Collected data
━━━━

The same things were measured in two ways. Each way mixes the same 11 hidden numbers, adds some noise and spreads widely along 5 directions of its own, which tell nothing about the thing.
(in the rows, 128 means zero)
Some things both ways: the first way, then the second way.
[ 96  95 146 138 104 171 102 113 150 110 139 157 164 101 130 129]
[151 160 117 152 139  84 148 108 166  98 116 179 108  72 140 114 225 105
 180 160 179]

[119 162 164 199 115 124 166  69 116 125 104 148 112 153 128 138]
[139 145 117 169 158  94 181 102 161  85 149 156  79  77 155 153 175 131
 182 138 131]

[ 94 123 130 120 150 152 128 107 133 152 109 143 114 105 133  96]
[113 116  91  96 142 170 108 120 123 114 134 118 138 122 105  83 108 160
  83 136 132]

[151 123 118 157  66 126 112 184 153 101 119 132 142 139 118 168]
[131 105 116 121 166 136 178 170  61 132 184 155  66 140 132 120  45 169
 170 121 129]

[135  27 106 110 103 137 120 148 134 126 147 111 173 142 120 117]
[115 176 102 168 137  86 108 139 146 131 112  82 137  91 137 126 166 120
 106 134 118]

[ 91 127 137 159 132 206 165  78 127 179 120 120 145  94 139  81]
[165 126  75  68 161 107 141  45 112 121 129 152 121 137 151  87 102 145
 153 179 174]

[167  98 129 123  90 142 161 180 143 134 134 119 128 118 130 127]
[126  80 128  84 145 196 131 104 119  98 185 144  92 119 127  75  71 107
 143 158 156]

[136 104 133 120 128 154 117 103 147 135 168 154 129 112 115  77]
[135 163 131 149 135  81 149 116 146 104 122 157 105 126 135 144 145 159
 169 138  88]

[128  99 120 113 122 141 131 131 150 159 116 149 122 155 125  87]
[125 148  98 180 112 100 128 132 161  80 112  84 141  52 159 130 198 152
  93 134 128]

[ 66 130 163 175 137 185 110  69 130 137 114 164 128  77 147 110]
[148 116 136 103 159 158 134 134 117 118 166 148  53 121 109 124 115 142
 148 113 113]

[103 160 122 125 118 150 128  94 126 140 102 111 135 123 109 120]
[151 146  40 127 134 113 155  78 154 122 105 123 131  95 141  66 127 176
 125 171 185]

[175 119 148 156 115 115 153 169 136 129 131 149 140 128 136 147]
[131 130 138 147 122 123 117 116 152  90 148 123  86  71 142 127 158 137
 151 122 120]

[138 151 147 178 156 103 156 169 130 138 113 131 108  77 128 133]
[132  84 126  97 135 184  89  96 120  94 155 126  97  78 109  91  91 128
 122 142 111]

[150 150 102 138 155 127 136 109 142 119 127  65 141 140 123 181]
[130 126 121 135  88 138  87 110 125 109 107  63 109  97 128 105 110 164
 133 118  60]

[101 134 105 144 163 116 142 131 105 132 113 122  95 133 116 136]
[112 123  91 119 134 173 146 109 145  91 154  98 127  97 131  90 122 130
  93 153 131]

[ 58 124 112 110 152 175 142  93 108 169 110 155 102 116 155  58]
[173 128 156 134 130  98 153 127 118 111 157 142  64 110 169 136 194 107
 194 135 151]

[131 167 117 103 133  92 185 122  95 180  81 125  85 160 119  75]
[129 119  83 147 106 120 121  79 155  93 125 114 147  53 156  79 160 126
 129 166 174]

[ 45 115  99 112 170 156  80  91 130 186 126 135  98 104 105  52]
[133 180  59 132 185  67 194 119 133 122  99 154 168 126 129 134 158 175
 102 171 157]

[149 140 137 116  92 115 148 110 137 174 120 127 119 155 119  82]
[141 166  94 174 136  52 145 111 150 106  92 141 132  70 145 133 176 155
 159 153 143]

[180 132 133 112  92 126 118 160 145 125 142  92 151 143 140 169]
[ 99 116 121 110  93 152 101 126 102 123 123 119 161 101 100  70  81 155
 131 144 107]

[154  38  83 102 129 139 118 172 150 126 146 143 152 144  86 148]
[ 82 114  82  65 186 169 132 106  99 106 175 151 143 161 118  88  66 137
  97 146 159]

[121 126 112 108 159 128 118 140 115 157 134  96 115 122 121  95]
[127  72 134 107 110 185 108  93 112 106 169  86 101  88 122  87 100 113
 130 143  78]

[147 111 149 129 111 179 187  77 140 184 124 134 124 119 139  50]
[132 155 100 112 153  85 129 111 116 140 109 131 124 159 135 124  84 192
 138 132 112]

[ 98 122  84 142 185  85 111 165 119  93  92 133 137 139 138 161]
[147 123 123 130 179  90 145 115 126 135 180 147  78 149 163 142 140 144
 146 131 144]

[115 123 133 123 138 137 103 114 117 115 101 159 142 116 133 134]
[123 103 164 143 102 160  73 158 108 130 167  95  44  81 120 111 123 145
 159  69  85]

[135 126  93 112 130  69 123 149 115 135 113 114 110 168 106 142]
[102 112 119 123 143 140 113 146  83 124 155 120 116 109 110 106  92 134
 130 120  95]

Other things, the second way, with their names:
q930: [195 161  76 159 154 142 171 121 224  86 127 120  57 102 154 117 165 166
  81 167 156]
q141: [133 137 147 125 162  76 139 128  82 125 149 169  90 132 132 152 106 133
 191 129  93]
q119: [146 105 131 117 158 119 120  98 118  99 158 162  86  92 140 121 157  98
 165 141 157]
q182: [110  95  61 121 147 152 106 109 117 104 121 127 168  71 109  72  93 161
  83 161 167]
q951: [158 147 114 166 138 128 144 149 155 114 153 123  52  75 142 124 167 146
 130 121 132]
q176: [122 174 133 156  75 129 125 180 149 115 112  93 134 122 121 108 148 183
  93 123  78]
q846: [ 76 139 155 169  84 128  70 115 181  85 108 131 191  36 101  99 185  84
 126 162 114]
q982: [117  97 140 116 114 139 138  72 134 103 152 172 125  94 114  88 181  86
 184 164 129]
q296: [119  84 113  94 158 153 144 116  76 125 171 172 113 135 108  93  70 135
 151 153 125]
q120: [133 128 104 139 146 146 156 110 138  88 162 118  88  61 134 109 118 111
 130 156 123]
q124: [122 121 145  92 147 169 136 160  84 131 182 138  74 138 114 106  93 130
 151 115 127]
q187: [148 159 116 133 135  96 158 138 128 108 128 157 114 116 137 115 140 131
 155 164 145]
q509: [113 138 110 163 105 102 106 118 142  86 100 107 158  55 135 109 160 142
 130 145 127]
q864: [112 147 125 149 101 114 123 150 146 150 115 152 148 106  99  87 190 163
 140 129 147]
q356: [156 170 128 177 118  50 152 133 137 137  88 162 108  77 119 138 211 172
 203 126 128]
q646: [172 164  85 165 122  81 145 131 165 161 103 130 101 110 138  91 163 183
 151 143 165]
q915: [127 144  82  92 146 130  95 126 114 118 106 119 132 148 118  84  64 177
 100 138 133]
q423: [143 116 125 163  64 133 105 144 128  93 118  81 125  48 140  93 191 143
 111 136 107]
q340: [140 141  96 142 104 109 146  88 131  86 112 124 125  54 137  96 157 139
 156 162 125]
q943: [116  88 115 114 115 118  91  99  65 105 132 116 127  83 127 102 137 136
 160 126 101]
q870: [ 91 116 116 137 117 123 151 123 106 125 138 126 153 107 124 101 126 157
 167 133 130]
q13: [156 137  76 160 114 154 129  84 238  80 110 125 127  67 146  70 191 129
  93 183 191]
q699: [120 108 142 128 136  99 127 113  89  85 126 182 121  91 118 127 134 127
 198 144 108]
q548: [147 161  64 145 141  96 163 102 164 109 115 139 138  80 150  94 152 152
 130 176 189]
q763: [166 127 148 149 162 119 147 167 107 139 172 132   4 119 136 157 141 164
 188  70 114]
q470: [162 148 112 141 121 136 152 118 176  87 145  88  85  80 165 122 195 149
  99 137 151]
q968: [124 135 145 110 144  85 138  69 132  98 137 171 135 119 147 129 146 105
 204 165 149]
q872: [108 191  98 145 149 119 187 132 151 130 150 116 123 105 119 118 128 129
 123 146 131]
q275: [119 148  89 109 179 108 183 121 106 132 153 172 117 120 126 111 108 159
 172 144 192]
q251: [163 147 146 172  95 114 136 160 141 115 120 108  69  94 138 129 184 154
 160 117  89]
q330: [120 165 120 150 114  68 160 100 158 111  99 160 179 109 147 114 186 153
 176 163 166]
q250: [136 102 122 119 142 150 147  81 168  88 151 154  92 110 140 114 158 162
 159 133 158]
q335: [135 140 118 123 141  99 161 100 125 119 130 190 127 116 116 107 136 133
 180 168 135]
q570: [153 122 142 135 130 117 144  83 153  97 160 135  68  91 162 128 167 108
 188 138 133]
q835: [110 136 154 172  71  74  94 154 121 139  83 138 179  96 105 117 203 183
 157 113  92]
q888: [117 162 134 142  95 108  99 127 151  94 102 104 148  99 128 117 115 143
 130 146  89]
q183: [ 96 158  64 142 132 100 152 122 119 113  95 163 194  81  93  80 173 135
 122 178 148]
q605: [124 115 165 115 109 136  89 165  63 118 126 109 113  87  97 122 122 144
 135 108  74]
q478: [136 127 141 133 169 105 100 107 127 119 158 114  52 108 147 154 101 139
 177  95 105]
q949: [160 134 112 143 159 120 150  92 159 137 157 128  22 118 129 135 148 168
 185  94  94]
q190: [157 154 149 151 128  87 132 159 107 148 121 114  60 132 132 152 128 184
 185  88  77]
q966: [ 67 166  72  94 158 184 172 155 130 102 140 134 172 141  90  78 100 157
  57 157 149]
q100: [106 142 117 147 111  75 136 127  80 115 112 157 166  74 113 107 180 108
 170 160 111]
q129: [127 108 152 137 104 145  90 140 101  91 136 103  84  57 113 122 111 158
 136 103  59]
q521: [118 163 111 156 115 107 139 163 154 103  82 131 174 130 119 111 162 171
 101 159 118]
q671: [112 125 137  87 156 101 123  94  80 118 137 165 124 143 117 122  72 153
 197 129 112]
q132: [104 172 107 152 142  86 146 129 165 114 108 163 163 133 123 115 138 151
 136 163 145]
q454: [147  89 145 140 137 141 124 102 137  87 179 111  61  64 169 132 182 110
 160 120 149]
q207: [132 142  97 148 113 132 107  83 192  89 121  88 123  80 143 104 131 138
 100 156 111]
q894: [146 141  75 131 118 142 140 115 163 107 129 116 108 122 131  85 134 191
  86 147 117]
q668: [119 139 104 135 153 110 176 156  92 137 132 145 133 120 105 125 102 193
 140 135 112]
q451: [139 106 166 158 108 139 109 141 123 100 154 108  57  69 137 132 161 122
 164 104  83]
q802: [156 154 106 146 144 129 181 112 177 123 146 114  87 130 142 126 146 162
 133 142 126]
q973: [120 132 126 117 116 123 117  93 143 131 155 150 120 136 138  74  75  98
 177 168 141]
q2: [125 142 113 137 149 140 155 157 105 105 134  98  95  80 110 141 162 158
 112 106  90]
q211: [150  98 151 132 130 142 120 139 111 119 162 155  68 129 126 113 121 131
 164 132 106]
q613: [144 163 146 167 118 118 173 127 171  92 136 153  91  80 141 121 170  95
 190 167 134]
q990: [126 116 140 120 118 173 149  87 150  74 187 131  72  68 153  97 145  80
 179 144 152]
q125: [123 157 107 176  79 130 103 167 145 126  98  59 134  80 121  94 160 159
  88 129  81]
q854: [ 68 143 119 179 102  87 125 182  83 134  92 103 179  68  95 132 130 226
 143  86  79]
q928: [131  84 140  83 166 190 124  76 158  69 204 177  75 112 148  92  82  86
 150 165 188]
q197: [125 152  69 130 128 161 156 118 166 112 153  74 116 124 146  90 122 149
  59 151 123]
q425: [144 197 102 173 128 100 177 163 177 133 128 107  85 144 148 133 145 194
 128 121 109]
q217: [144 103 187 148 121 120 122 110 131  87 179 165  44  70 161 127 142  76
 243 132 150]
q191: [133 161  98 126 166 112 193 136 123 105 114 186 127 122 104 117 128 147
 162 167 138]
q143: [159 148  98 114 152 132 157 124 140 112 138 126 113 112 132 115 139 149
  93 162 135]
q729: [145 150 107 152 177 102 150 111 176 129 135 132  99 135 130 148 136 166
 117 143  96]
q901: [158 148 133 145 131  73 162 134 115 148 123 188  96 147 134 111 142 123
 219 158 138]
q172: [176 158  83 156 137 136 175 117 195  90 130  90  81 105 159 134 174 181
  77 152 109]
q598: [ 97 115 177 145 121 100 112 125 109 157 142 173 111 129  92 123 130 143
 230 103  69]
q52: [135 157 104 109 176  78 135  89 147 136 122 177 115 163 129 131 125 184
 164 133 147]
q337: [135 156 137 137 154 114 182 143 135 102 136 182  90 119 123 132 139 130
 197 144 137]
q728: [147 105 114 126 113 180 103 126 131 117 158 101  82  89 130  68 137  85
 109 150 142]
q597: [113 162  83 146 101  74 116 107 119 114  78 125 190  72 120  89 187 153
 131 156 136]
q892: [ 93 115 147 128  81 103 106 144  47 138 106 141 174  87  87  87 140 128
 187 135  85]
q392: [ 90 154 146 139 152  90 160 155  86 155 131 160 135 144 103 141 152 150
 201 104 113]
q581: [132 143 124 147 113  94 131 115 124 110 125 125 123 110 139 115 178 111
 149 150 103]
q937: [107 158  94 128 118 115 123 135 104 118 107 135 150  94 100  81  91 136
 125 159 112]
q871: [112 151 130 135 125  90 137 152  90 138 119 149 133 135 116 118 128 163
 175 123 112]
q607: [143 148 105 219  88 105 149 119 210 106  98 125  92  40 143  99 224 146
 184 139 146]
q702: [115 127 130 155 167 123 168 103 148  92 161 126  83  98 138 156 131 130
 179 124  85]
q359: [ 71 110  77  98 147 156 155  78 116 125 159 136 189 133 119  63 103  98
 123 184 159]
q799: [119  91 183 136  63 153  68 114 119 104 152 122  99  56 126  85 155  93
 190 120 120]
q234: [123 182 107 166 132  70 141 127 153 152 104  86 152 124 135 145 170 174
 113 129  88]
q109: [134 168  64 134 114 157 157 135 155 137 132  51 123 105 126  75 125 154
  58 148 123]
q547: [160 137  87 161 138 132 152  69 246  78 153 118  82 117 183 122 168 182
 105 149 162]
q705: [141 143 117 171  77 149  98 144 168 124 123  99  86  43 119  77 190 143
 132 113 140]
q483: [128 110 146 109 139 175 134 144 101 134 173 143  56 103  92 103  91 147
 174 103 117]
q962: [149 120  65 129 100 158 136  55 192  66 126  95 139  66 159  65 156 132
  82 196 158]
q663: [136 109  80  98 135 162 100  70 150  87 143 101 103 100 134  84 110 140
  83 153 115]
q565: [156 114 146 139 147 161 161  78 205 102 200 144  38 120 157 119 146 103
 172 148 138]
q497: [142 122 112 152 162 138 173 149 135 150 187 123  64 133 139 131 148 159
 126 117 131]
q81: [124 141 129 170 126 145 143  98 219  67 140 130  91  52 142 123 184 128
 164 133 151]

Some of these things the first way, each followed by its name:
[160 138 176 158 128  89 143 121 126 115 109 125 117 132 172 156] => q846
[118 141 190 181 113 166 158  53 116  98 116 145 144 137 176 137] => q565
[153 150 150 165  74 132 160 102 145 109 133 111 124 151 144 183] => q337
[ 99  79  91 108 114 150  75 143 110 112 165  89 174 151 123 167] => q109
[ 69 175 128 138 145  93 125  99  92 104  70 138 108 178 161 143] => q497
[100 114 151 157 110 161 145 139 134 165 144 137 121 103 161  83] => q143
[112 151 126 111 133 119  98 144 119 172 123 131  86 114 113  79] => q668
[139 113 151 131  83 164 146 106 137 120 137 139 149 143 147 124] => q871
[178 107 119 142 101 106 159 143 118  83 137  96 156 144 139 178] => q973
[157 151 157 116  98 113 178  67 104 141 134 131 141 178 111 106] => q949
[119 133 128 163 148 138 140 117 116 114 123 122 142 130 139 161] => q570
[145  66 120 154 175 138  99 173 125 111 160 136 138  74  71 132] => q702
[115  93 142  76  96 181  97 152 142 117 145 150 171  69 125  58] => q646
[107 118 123  83 114 156  92  81 148 160 123 140 120 152 133  76] => q451
[111 154 149  98 120 141 102  94 123  87 118 145 132 106 100 111] => q607
[125 148  85  89 135  97 101 189 143 117 133 111 130 155 136 153] => q423
[126  93  91  92  96 143  81 144 167 130 159 113 142 135 121 128] => q187
[115 109 100 102 154 136 133 166 121 164 139 140 115 130 137 104] => q470
[140 143 151 127 137 146 156  59 139 148 105 133 135 131 143 115] => q52
[147 145 133  90  91 107 182 125 136 149 126 143  91 153 140  54] => q211
[111 140 184 161  84 180 105  84 120 134 121 153 145 107 150 143] => q483
[144 167 151  59 150 110 124 140 128 147 123 144 110 131 162  74] => q835
[109 134 132 158 154 132 174  95 122 151 117 146 115 118 120  85] => q663
[191 129 106 113 131  75 161 155 139 145 137  87 118 158 117 134] => q207
[ 96 167 129 139 134 147 102  54 157 154 104 132 102 135 124 111] => q699
[164 147 126  88 134 125 159 132 122 152 129 111 112 154 141 122] => q330
[ 97 144 108 178 123 106  80 110 124 125 118 104 127 152 116 184] => q120
[161  86 155 101  92 150 153 127 112 133 144 127 149 158 136 125] => q392
[146  87 167 175  71 170 151 101 155 138 144 151 160 133 151  97] => q141
[108  68 100 100 103 139 127 176 132 101 145 126 155 113 122 112] => q728
[191 138 130  82 112 120 170 111 164 141 123 144 121 183 136  97] => q547
[195 112 149  84  79 144 132 153 139 134 139 122 166 151 155 144] => q799
[ 72 152 152 168 154 152 146  92 101 131 109 152 127  98 131 103] => q597
[149 105 141 136  87 102 156 121  70 171 153 120 112 181 132 122] => q872
[121 136 114 122 145 125 144 128 128 155  84 134 117 160 142 132] => q454
[ 79 143 148 174 144 176  99  70 129  99 120 112 147 118 161 163] => q802
[120 163 169 157 120 120 161 100 102  94 132 124 139 155 157 156] => q982
[118 163 150  81 133 102 114 143 103 106 116 145 128 134 160 131] => q864
[149 116 129 154 128 135 139  66 138 159  85 118 144 156 135 144] => q478
[138 114  87 111 155 120 102 173 146 119 132 112 161 130  90 161] => q943
[125 146  89  91 136  85 104 157 132 138 124 110 101 148 105 119] => q296
[120 154 109 150 133 123  97 127 129 129 139 105 136 135 103 164] => q340
[142 116 118 118 209 116 104 181 117 128 132 159  93  43  74 121] => q81
[ 82 158 113 163 156 110 102 124 119  85  84 138 135 117 132 188] => q763
[148 172 142 173 105  96 183 157 129  67 136 115 139 148 160 194] => q251
[121 148 117 147 127  99 164 165 157 111 133 128 101 102 121 120] => q930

━━━━

Here the output must be the lines above from the line with "[119 162 164" to the line with "[131 105 116", both included, duplicated word for word and nothing else.

[119 162 164 199 115 124 166  69 116 125 104 148 112 153 128 138]
[139 145 117 169 158  94 181 102 161  85 149 156  79  77 155 153 175 131
 182 138 131]

[ 94 123 130 120 150 152 128 107 133 152 109 143 114 105 133  96]
[113 116  91  96 142 170 108 120 123 114 134 118 138 122 105  83 108 160
  83 136 132]

[151 123 118 157  66 126 112 184 153 101 119 132 142 139 118 168]
[131 105 116 121 166 136 178 170  61 132 184 155  66 140 132 120  45 169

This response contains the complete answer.